*Instructions for the task:* Copy all entries exactly.

Start of Block

Every row gives one point. Examples show where two turns around zero, p and q, send a point. Write where each new point lands after one turn and then the other. Backwards means that the second turn is done in reverse. Each puzzle has new turns, and all numbers are rounded.

Turn p:
-0.031	-0.012 => -0.013	0.031
-0.004	0.027 => 0.027	0.005
0.046	0.017 => 0.018	-0.045
-0.011	-0.031 => -0.031	0.010
Turn q:
0.038	-0.006 => 0.004	-0.038
0.002	0.004 => 0.004	-0.001
0.009	0.027 => 0.028	-0.002
-0.049	-0.025 => -0.037	0.041
Where do these land?
q, then p: -0.035	-0.025 => 0.027	0.034
p, then q backwards: 0.017	-0.013 => 0.014	-0.016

End of Block

*Written response:*
Every row gives one point. Examples show where two turns around zero, p and q, send a point. Write where each new point lands after one turn and then the other. Backwards means that the second turn is done in reverse. Each puzzle has new turns, and all numbers are rounded.

Turn p:
-0.031	-0.012 => -0.013	0.031
-0.004	0.027 => 0.027	0.005
0.046	0.017 => 0.018	-0.045
-0.011	-0.031 => -0.031	0.010
Turn q:
0.038	-0.006 => 0.004	-0.038
0.002	0.004 => 0.004	-0.001
0.009	0.027 => 0.028	-0.002
-0.049	-0.025 => -0.037	0.041
Where do these land?
q, then p: -0.035	-0.025 => 0.027	0.034
p, then q backwards: 0.017	-0.013 => 0.014	-0.016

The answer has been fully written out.